» **Record excerpts**:

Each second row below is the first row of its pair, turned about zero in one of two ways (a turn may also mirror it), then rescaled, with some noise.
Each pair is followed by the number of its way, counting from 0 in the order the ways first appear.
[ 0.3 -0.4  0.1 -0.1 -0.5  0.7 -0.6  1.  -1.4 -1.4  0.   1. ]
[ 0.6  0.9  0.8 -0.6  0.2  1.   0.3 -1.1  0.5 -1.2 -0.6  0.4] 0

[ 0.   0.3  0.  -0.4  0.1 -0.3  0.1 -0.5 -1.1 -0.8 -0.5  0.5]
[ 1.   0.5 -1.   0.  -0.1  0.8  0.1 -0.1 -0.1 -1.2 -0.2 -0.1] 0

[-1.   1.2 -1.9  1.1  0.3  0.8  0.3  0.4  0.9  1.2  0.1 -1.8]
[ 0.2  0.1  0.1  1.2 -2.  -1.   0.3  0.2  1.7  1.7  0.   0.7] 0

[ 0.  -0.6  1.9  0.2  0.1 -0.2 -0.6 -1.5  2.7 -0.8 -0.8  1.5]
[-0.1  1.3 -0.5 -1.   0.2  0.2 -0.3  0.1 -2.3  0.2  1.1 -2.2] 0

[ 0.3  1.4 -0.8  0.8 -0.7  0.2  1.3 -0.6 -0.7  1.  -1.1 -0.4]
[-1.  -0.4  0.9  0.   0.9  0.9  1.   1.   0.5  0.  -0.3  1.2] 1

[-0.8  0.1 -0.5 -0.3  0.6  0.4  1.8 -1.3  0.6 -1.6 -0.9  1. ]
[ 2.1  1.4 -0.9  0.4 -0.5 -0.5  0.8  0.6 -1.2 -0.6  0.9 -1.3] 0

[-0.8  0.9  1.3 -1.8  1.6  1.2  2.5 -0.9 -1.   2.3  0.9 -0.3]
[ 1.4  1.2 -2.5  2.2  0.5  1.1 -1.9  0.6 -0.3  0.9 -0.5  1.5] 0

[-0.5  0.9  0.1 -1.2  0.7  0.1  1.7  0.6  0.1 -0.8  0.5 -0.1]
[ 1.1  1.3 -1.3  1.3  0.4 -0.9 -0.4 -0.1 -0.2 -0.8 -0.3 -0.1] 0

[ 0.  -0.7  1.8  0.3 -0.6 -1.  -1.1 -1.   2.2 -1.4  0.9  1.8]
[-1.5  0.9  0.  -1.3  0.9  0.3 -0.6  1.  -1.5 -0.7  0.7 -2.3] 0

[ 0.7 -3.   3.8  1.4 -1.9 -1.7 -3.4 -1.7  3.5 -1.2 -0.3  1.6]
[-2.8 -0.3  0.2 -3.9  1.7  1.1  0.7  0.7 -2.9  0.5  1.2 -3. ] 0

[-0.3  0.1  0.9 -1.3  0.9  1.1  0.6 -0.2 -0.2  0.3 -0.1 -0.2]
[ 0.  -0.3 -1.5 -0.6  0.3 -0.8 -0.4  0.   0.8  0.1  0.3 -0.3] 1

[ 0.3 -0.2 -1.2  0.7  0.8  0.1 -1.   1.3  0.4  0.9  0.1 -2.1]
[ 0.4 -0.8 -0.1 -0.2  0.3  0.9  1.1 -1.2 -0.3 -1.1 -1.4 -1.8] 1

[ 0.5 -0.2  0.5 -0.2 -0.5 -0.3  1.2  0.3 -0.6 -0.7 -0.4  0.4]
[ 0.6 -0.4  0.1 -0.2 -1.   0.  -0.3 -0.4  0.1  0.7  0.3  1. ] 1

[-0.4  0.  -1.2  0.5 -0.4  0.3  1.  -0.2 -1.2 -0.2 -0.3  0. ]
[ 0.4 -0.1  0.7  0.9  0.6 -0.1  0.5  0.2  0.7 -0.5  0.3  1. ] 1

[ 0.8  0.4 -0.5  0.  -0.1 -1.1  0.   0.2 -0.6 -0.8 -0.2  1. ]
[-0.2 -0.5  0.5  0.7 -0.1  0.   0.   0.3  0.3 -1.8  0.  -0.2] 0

--

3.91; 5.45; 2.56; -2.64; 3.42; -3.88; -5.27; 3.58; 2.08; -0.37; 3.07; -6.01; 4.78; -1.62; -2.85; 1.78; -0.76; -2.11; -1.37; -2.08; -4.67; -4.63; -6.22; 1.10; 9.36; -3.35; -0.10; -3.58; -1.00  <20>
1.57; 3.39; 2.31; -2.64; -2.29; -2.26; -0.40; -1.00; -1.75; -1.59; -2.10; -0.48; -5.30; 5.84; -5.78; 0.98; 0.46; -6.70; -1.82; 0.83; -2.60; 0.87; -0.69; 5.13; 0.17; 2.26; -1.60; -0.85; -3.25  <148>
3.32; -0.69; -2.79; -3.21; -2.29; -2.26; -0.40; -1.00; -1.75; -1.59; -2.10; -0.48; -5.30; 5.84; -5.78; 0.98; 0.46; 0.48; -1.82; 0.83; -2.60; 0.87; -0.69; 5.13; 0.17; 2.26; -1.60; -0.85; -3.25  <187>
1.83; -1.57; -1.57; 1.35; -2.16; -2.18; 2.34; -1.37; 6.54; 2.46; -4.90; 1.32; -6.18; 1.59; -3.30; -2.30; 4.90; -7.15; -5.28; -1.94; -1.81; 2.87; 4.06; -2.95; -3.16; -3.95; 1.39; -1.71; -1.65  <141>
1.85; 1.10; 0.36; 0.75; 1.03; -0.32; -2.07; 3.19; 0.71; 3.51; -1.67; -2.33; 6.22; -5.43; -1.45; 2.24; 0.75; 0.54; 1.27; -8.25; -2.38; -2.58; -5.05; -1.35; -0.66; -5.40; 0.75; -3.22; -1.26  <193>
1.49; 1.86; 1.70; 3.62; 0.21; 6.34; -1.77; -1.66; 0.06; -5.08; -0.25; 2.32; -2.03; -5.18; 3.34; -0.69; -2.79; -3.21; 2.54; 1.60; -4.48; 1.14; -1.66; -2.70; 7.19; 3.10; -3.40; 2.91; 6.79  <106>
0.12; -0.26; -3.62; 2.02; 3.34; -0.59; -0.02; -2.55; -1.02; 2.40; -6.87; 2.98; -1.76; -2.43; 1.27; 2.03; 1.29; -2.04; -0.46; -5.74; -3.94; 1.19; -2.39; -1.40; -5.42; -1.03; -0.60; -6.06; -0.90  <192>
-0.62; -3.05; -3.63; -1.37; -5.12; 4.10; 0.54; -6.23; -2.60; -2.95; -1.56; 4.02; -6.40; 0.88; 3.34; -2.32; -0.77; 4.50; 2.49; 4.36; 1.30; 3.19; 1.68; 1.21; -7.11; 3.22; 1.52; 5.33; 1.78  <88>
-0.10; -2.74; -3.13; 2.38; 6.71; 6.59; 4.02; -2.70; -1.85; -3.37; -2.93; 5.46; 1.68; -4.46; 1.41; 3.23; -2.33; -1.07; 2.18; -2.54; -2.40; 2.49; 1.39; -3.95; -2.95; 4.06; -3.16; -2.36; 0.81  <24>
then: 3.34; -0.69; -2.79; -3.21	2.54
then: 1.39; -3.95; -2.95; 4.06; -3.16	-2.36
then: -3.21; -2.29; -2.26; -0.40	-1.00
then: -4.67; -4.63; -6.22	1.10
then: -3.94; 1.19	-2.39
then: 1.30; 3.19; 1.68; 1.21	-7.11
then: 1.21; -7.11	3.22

» **What you are asked to do**:
Whenever the string "ways" occurs in a line of the entries above, copy that line.

» **Task response**:
Each second row below is the first row of its pair, turned about zero in one of two ways (a turn may also mirror it), then rescaled, with some noise.
Each pair is followed by the number of its way, counting from 0 in the order the ways first appear.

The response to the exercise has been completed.